── Input data

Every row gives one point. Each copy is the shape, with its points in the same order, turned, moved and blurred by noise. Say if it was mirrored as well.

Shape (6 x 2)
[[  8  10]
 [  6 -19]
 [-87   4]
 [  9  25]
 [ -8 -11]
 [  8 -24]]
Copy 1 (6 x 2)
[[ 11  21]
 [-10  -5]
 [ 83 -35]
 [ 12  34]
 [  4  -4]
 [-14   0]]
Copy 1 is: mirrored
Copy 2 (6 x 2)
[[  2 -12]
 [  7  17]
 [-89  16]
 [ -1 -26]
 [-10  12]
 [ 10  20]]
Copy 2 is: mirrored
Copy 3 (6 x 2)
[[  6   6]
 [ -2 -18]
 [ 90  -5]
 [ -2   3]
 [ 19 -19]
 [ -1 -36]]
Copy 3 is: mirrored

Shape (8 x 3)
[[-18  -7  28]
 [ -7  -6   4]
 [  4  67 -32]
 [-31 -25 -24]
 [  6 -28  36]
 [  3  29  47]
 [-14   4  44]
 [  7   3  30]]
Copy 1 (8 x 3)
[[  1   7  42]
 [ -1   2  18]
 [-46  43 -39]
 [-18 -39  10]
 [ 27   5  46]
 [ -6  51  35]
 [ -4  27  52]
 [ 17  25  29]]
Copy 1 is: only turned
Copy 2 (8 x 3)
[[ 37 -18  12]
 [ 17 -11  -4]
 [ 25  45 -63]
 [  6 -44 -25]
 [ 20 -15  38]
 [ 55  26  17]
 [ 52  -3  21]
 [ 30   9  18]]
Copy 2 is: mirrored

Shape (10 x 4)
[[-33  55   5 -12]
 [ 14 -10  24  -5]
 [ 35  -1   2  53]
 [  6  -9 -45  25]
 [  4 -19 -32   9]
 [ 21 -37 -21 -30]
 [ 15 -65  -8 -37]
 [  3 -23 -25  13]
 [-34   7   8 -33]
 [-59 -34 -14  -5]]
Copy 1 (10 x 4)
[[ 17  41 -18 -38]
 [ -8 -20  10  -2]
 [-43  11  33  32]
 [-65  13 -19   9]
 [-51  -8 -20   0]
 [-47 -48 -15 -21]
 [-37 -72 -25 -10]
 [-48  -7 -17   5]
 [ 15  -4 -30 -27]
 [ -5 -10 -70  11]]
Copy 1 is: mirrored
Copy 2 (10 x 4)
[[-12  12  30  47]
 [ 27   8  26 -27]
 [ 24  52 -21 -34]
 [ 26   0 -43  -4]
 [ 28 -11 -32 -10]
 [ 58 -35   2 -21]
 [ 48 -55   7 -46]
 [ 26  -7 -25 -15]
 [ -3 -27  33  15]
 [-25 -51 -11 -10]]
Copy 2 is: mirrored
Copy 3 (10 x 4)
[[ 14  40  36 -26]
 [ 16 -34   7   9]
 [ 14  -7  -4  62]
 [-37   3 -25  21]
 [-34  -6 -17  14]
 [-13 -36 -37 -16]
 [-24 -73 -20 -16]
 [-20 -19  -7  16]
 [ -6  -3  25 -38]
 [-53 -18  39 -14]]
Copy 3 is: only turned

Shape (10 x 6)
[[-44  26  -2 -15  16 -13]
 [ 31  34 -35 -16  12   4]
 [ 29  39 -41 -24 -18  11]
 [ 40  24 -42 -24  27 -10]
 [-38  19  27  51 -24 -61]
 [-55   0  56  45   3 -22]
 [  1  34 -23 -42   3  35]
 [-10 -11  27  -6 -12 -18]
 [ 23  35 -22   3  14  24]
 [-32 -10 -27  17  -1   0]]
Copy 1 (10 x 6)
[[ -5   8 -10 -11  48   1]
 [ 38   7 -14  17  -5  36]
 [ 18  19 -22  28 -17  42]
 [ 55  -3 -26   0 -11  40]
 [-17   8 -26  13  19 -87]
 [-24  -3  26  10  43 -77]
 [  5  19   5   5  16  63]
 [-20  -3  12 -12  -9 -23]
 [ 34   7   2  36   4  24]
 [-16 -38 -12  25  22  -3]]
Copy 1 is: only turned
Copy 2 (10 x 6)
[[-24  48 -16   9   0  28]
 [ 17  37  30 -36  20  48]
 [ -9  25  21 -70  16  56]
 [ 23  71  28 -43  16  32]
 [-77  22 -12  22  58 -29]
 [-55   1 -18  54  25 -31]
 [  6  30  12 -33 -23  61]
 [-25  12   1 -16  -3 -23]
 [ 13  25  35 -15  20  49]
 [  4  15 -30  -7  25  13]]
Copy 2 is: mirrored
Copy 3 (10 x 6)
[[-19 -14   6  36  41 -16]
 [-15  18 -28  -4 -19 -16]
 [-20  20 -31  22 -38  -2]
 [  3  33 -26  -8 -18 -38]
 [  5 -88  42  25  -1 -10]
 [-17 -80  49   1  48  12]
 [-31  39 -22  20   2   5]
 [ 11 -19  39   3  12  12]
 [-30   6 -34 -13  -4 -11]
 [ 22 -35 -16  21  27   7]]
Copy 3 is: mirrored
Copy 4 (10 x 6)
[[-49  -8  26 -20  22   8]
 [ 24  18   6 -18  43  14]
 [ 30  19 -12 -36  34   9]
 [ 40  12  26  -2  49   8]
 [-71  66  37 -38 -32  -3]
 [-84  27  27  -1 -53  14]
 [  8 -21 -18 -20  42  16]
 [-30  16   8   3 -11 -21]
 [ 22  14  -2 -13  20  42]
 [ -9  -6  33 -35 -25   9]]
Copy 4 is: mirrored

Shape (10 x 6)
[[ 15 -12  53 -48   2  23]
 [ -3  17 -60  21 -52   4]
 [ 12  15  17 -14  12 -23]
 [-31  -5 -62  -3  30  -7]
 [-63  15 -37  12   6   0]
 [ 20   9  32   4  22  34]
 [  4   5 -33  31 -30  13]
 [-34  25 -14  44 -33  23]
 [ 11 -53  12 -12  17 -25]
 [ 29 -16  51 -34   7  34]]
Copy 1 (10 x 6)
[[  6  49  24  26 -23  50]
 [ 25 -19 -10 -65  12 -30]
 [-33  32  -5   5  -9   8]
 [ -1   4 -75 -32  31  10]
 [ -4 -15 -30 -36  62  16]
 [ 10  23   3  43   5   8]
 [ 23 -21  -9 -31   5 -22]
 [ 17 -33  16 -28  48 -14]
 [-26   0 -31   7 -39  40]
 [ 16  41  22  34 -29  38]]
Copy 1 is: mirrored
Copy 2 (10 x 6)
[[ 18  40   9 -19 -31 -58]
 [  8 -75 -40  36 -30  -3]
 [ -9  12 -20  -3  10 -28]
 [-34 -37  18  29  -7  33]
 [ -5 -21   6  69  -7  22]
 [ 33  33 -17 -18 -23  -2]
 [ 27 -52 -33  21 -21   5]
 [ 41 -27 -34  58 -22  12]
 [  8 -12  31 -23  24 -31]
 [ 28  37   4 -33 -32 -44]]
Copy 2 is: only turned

────
── Input data

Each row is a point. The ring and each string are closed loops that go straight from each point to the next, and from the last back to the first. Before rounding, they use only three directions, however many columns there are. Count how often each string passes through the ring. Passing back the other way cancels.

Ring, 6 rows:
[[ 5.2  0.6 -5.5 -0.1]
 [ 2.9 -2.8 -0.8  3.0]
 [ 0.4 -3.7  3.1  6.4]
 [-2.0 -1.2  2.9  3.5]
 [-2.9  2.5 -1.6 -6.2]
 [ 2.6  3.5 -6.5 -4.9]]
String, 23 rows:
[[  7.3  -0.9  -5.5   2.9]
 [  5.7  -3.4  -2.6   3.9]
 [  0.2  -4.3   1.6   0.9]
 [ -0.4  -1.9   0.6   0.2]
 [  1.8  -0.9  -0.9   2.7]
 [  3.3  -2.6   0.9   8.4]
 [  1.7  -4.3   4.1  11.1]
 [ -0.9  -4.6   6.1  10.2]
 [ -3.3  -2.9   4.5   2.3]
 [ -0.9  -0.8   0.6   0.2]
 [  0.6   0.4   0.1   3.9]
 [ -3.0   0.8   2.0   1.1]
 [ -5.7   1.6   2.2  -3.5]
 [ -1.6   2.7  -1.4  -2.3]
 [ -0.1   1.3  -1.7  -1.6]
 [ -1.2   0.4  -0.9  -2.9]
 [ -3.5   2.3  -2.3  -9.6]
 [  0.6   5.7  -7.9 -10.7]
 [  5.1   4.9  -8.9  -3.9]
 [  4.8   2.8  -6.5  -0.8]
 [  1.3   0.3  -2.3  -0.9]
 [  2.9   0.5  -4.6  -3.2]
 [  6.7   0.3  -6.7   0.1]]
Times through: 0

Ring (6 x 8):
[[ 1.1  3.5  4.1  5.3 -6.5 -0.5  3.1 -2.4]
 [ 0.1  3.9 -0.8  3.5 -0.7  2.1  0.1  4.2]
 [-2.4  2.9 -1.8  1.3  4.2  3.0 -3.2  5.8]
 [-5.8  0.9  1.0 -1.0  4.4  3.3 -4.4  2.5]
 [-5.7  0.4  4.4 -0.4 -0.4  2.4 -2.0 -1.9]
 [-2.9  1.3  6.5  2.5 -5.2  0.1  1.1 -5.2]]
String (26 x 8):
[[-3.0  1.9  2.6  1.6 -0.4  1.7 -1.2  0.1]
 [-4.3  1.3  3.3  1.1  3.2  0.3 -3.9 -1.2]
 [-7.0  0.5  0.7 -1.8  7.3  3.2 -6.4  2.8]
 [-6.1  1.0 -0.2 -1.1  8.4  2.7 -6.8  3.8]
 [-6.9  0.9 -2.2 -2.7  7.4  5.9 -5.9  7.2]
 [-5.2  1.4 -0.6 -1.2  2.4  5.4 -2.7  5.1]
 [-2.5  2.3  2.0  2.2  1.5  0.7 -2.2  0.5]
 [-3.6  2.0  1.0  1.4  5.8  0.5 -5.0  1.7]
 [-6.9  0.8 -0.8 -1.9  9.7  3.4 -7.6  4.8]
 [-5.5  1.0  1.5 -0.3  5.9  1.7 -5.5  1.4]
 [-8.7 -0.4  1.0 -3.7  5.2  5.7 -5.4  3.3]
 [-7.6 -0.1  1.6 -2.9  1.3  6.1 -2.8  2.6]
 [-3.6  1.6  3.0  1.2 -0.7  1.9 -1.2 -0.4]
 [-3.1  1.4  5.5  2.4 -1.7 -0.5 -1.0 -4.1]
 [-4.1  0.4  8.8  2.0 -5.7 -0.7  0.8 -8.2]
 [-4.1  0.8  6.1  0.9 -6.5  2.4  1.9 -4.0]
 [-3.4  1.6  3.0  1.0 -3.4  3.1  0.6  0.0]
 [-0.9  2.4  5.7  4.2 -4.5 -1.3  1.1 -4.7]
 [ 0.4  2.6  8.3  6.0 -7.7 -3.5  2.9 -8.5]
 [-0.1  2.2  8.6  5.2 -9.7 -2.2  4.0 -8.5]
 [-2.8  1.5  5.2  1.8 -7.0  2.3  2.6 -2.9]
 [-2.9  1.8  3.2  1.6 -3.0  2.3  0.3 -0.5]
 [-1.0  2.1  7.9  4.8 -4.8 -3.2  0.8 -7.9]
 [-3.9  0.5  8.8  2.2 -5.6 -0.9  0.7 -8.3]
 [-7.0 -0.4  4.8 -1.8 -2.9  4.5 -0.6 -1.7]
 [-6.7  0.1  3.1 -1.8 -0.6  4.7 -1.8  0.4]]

────
── Input data

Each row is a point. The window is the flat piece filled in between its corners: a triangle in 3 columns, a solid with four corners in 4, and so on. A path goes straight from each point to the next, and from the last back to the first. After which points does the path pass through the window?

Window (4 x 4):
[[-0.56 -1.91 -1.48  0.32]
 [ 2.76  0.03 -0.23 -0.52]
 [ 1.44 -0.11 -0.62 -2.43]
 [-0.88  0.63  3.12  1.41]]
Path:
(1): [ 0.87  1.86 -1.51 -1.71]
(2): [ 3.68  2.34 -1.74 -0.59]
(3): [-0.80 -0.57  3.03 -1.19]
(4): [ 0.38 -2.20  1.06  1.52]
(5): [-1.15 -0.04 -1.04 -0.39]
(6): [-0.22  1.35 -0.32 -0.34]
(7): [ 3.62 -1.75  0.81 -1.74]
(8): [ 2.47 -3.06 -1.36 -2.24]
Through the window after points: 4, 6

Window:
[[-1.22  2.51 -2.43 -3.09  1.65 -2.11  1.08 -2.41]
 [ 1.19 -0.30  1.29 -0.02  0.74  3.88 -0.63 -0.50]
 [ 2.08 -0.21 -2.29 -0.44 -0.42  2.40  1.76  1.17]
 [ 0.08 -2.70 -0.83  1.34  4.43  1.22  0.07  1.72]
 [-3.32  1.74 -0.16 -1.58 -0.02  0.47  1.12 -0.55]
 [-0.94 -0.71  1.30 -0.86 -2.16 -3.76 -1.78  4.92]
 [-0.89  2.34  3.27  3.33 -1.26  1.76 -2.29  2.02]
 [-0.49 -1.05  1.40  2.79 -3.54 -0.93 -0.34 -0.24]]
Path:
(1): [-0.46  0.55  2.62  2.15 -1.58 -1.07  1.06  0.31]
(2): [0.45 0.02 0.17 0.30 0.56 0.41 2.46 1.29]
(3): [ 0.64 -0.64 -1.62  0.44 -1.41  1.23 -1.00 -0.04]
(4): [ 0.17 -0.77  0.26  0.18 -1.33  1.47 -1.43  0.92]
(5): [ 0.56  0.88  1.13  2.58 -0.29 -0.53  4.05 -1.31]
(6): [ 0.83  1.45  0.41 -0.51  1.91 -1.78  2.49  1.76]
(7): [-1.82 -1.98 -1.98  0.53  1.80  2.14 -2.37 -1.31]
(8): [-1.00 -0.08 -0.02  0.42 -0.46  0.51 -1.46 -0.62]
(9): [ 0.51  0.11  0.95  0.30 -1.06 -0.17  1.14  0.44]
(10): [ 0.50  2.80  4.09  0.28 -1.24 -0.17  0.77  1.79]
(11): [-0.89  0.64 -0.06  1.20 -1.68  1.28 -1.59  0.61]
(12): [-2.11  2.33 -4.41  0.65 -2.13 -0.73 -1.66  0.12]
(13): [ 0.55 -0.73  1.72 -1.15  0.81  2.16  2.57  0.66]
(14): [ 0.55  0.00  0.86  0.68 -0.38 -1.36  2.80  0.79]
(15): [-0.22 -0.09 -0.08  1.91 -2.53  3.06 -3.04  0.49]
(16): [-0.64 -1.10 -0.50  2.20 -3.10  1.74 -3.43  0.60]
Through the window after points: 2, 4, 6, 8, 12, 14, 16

────

*Problem*
Could you tally how many lines of the material above include the word "first" and reply with only that count?

*Written solution*
2